──────── Entries shown

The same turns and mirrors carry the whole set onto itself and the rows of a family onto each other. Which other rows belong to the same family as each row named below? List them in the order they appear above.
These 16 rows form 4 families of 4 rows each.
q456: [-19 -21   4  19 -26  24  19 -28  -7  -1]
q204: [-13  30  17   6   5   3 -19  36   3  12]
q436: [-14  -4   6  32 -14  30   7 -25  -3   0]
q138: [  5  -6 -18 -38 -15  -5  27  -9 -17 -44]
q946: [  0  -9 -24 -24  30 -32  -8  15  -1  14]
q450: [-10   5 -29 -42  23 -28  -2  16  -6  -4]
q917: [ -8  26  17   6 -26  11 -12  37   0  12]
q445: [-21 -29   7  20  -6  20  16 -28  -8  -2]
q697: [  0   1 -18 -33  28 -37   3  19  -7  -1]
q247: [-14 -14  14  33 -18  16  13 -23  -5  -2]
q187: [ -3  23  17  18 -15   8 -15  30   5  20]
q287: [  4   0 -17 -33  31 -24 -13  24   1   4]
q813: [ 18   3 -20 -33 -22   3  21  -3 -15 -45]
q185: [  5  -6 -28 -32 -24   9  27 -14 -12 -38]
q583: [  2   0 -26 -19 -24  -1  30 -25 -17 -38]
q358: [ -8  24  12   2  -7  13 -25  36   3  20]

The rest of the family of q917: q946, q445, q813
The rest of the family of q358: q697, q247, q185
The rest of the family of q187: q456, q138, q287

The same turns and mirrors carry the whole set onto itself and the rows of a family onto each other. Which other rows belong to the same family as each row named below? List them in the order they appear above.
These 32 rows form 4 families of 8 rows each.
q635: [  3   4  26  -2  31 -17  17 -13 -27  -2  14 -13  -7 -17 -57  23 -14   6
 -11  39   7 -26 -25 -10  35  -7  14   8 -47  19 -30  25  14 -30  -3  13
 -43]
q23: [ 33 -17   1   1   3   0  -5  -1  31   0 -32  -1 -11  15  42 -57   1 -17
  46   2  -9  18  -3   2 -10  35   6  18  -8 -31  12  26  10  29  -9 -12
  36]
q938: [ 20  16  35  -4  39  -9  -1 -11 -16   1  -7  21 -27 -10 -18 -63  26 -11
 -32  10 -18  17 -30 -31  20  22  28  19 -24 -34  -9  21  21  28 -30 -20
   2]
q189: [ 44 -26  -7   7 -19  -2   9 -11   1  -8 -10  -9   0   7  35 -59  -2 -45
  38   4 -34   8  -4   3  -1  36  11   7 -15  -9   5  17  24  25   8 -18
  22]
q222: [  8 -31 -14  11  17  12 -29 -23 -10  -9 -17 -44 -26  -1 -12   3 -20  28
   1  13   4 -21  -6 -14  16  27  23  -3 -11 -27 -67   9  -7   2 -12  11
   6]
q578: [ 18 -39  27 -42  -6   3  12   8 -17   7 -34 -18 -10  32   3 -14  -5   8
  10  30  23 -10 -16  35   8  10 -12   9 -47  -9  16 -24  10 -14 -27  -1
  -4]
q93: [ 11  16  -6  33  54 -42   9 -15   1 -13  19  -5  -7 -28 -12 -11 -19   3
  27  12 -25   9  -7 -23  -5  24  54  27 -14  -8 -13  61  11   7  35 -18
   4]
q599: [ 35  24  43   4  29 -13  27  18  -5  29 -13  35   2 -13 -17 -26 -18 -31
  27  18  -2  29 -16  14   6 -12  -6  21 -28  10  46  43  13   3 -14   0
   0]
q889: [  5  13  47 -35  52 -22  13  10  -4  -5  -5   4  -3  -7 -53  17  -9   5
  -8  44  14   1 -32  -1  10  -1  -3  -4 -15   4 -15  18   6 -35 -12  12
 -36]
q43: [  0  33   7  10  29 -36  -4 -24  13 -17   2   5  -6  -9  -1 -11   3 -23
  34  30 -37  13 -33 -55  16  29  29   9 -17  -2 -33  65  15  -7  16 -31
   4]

────────────────

**What the task asks**
Transcribe every record above exactly.

**Response to this exercise**
The same turns and mirrors carry the whole set onto itself and the rows of a family onto each other. Which other rows belong to the same family as each row named below? List them in the order they appear above.
These 16 rows form 4 families of 4 rows each.
q456: [-19 -21   4  19 -26  24  19 -28  -7  -1]
q204: [-13  30  17   6   5   3 -19  36   3  12]
q436: [-14  -4   6  32 -14  30   7 -25  -3   0]
q138: [  5  -6 -18 -38 -15  -5  27  -9 -17 -44]
q946: [  0  -9 -24 -24  30 -32  -8  15  -1  14]
q450: [-10   5 -29 -42  23 -28  -2  16  -6  -4]
q917: [ -8  26  17   6 -26  11 -12  37   0  12]
q445: [-21 -29   7  20  -6  20  16 -28  -8  -2]
q697: [  0   1 -18 -33  28 -37   3  19  -7  -1]
q247: [-14 -14  14  33 -18  16  13 -23  -5  -2]
q187: [ -3  23  17  18 -15   8 -15  30   5  20]
q287: [  4   0 -17 -33  31 -24 -13  24   1   4]
q813: [ 18   3 -20 -33 -22   3  21  -3 -15 -45]
q185: [  5  -6 -28 -32 -24   9  27 -14 -12 -38]
q583: [  2   0 -26 -19 -24  -1  30 -25 -17 -38]
q358: [ -8  24  12   2  -7  13 -25  36   3  20]

The rest of the family of q917: q946, q445, q813
The rest of the family of q358: q697, q247, q185
The rest of the family of q187: q456, q138, q287

The same turns and mirrors carry the whole set onto itself and the rows of a family onto each other. Which other rows belong to the same family as each row named below? List them in the order they appear above.
These 32 rows form 4 families of 8 rows each.
q635: [  3   4  26  -2  31 -17  17 -13 -27  -2  14 -13  -7 -17 -57  23 -14   6
 -11  39   7 -26 -25 -10  35  -7  14   8 -47  19 -30  25  14 -30  -3  13
 -43]
q23: [ 33 -17   1   1   3   0  -5  -1  31   0 -32  -1 -11  15  42 -57   1 -17
  46   2  -9  18  -3   2 -10  35   6  18  -8 -31  12  26  10  29  -9 -12
  36]
q938: [ 20  16  35  -4  39  -9  -1 -11 -16   1  -7  21 -27 -10 -18 -63  26 -11
 -32  10 -18  17 -30 -31  20  22  28  19 -24 -34  -9  21  21  28 -30 -20
   2]
q189: [ 44 -26  -7   7 -19  -2   9 -11   1  -8 -10  -9   0   7  35 -59  -2 -45
  38   4 -34   8  -4   3  -1  36  11   7 -15  -9   5  17  24  25   8 -18
  22]
q222: [  8 -31 -14  11  17  12 -29 -23 -10  -9 -17 -44 -26  -1 -12   3 -20  28
   1  13   4 -21  -6 -14  16  27  23  -3 -11 -27 -67   9  -7   2 -12  11
   6]
q578: [ 18 -39  27 -42  -6   3  12   8 -17   7 -34 -18 -10  32   3 -14  -5   8
  10  30  23 -10 -16  35   8  10 -12   9 -47  -9  16 -24  10 -14 -27  -1
  -4]
q93: [ 11  16  -6  33  54 -42   9 -15   1 -13  19  -5  -7 -28 -12 -11 -19   3
  27  12 -25   9  -7 -23  -5  24  54  27 -14  -8 -13  61  11   7  35 -18
   4]
q599: [ 35  24  43   4  29 -13  27  18  -5  29 -13  35   2 -13 -17 -26 -18 -31
  27  18  -2  29 -16  14   6 -12  -6  21 -28  10  46  43  13   3 -14   0
   0]
q889: [  5  13  47 -35  52 -22  13  10  -4  -5  -5   4  -3  -7 -53  17  -9   5
  -8  44  14   1 -32  -1  10  -1  -3  -4 -15   4 -15  18   6 -35 -12  12
 -36]
q43: [  0  33   7  10  29 -36  -4 -24  13 -17   2   5  -6  -9  -1 -11   3 -23
  34  30 -37  13 -33 -55  16  29  29   9 -17  -2 -33  65  15  -7  16 -31
   4]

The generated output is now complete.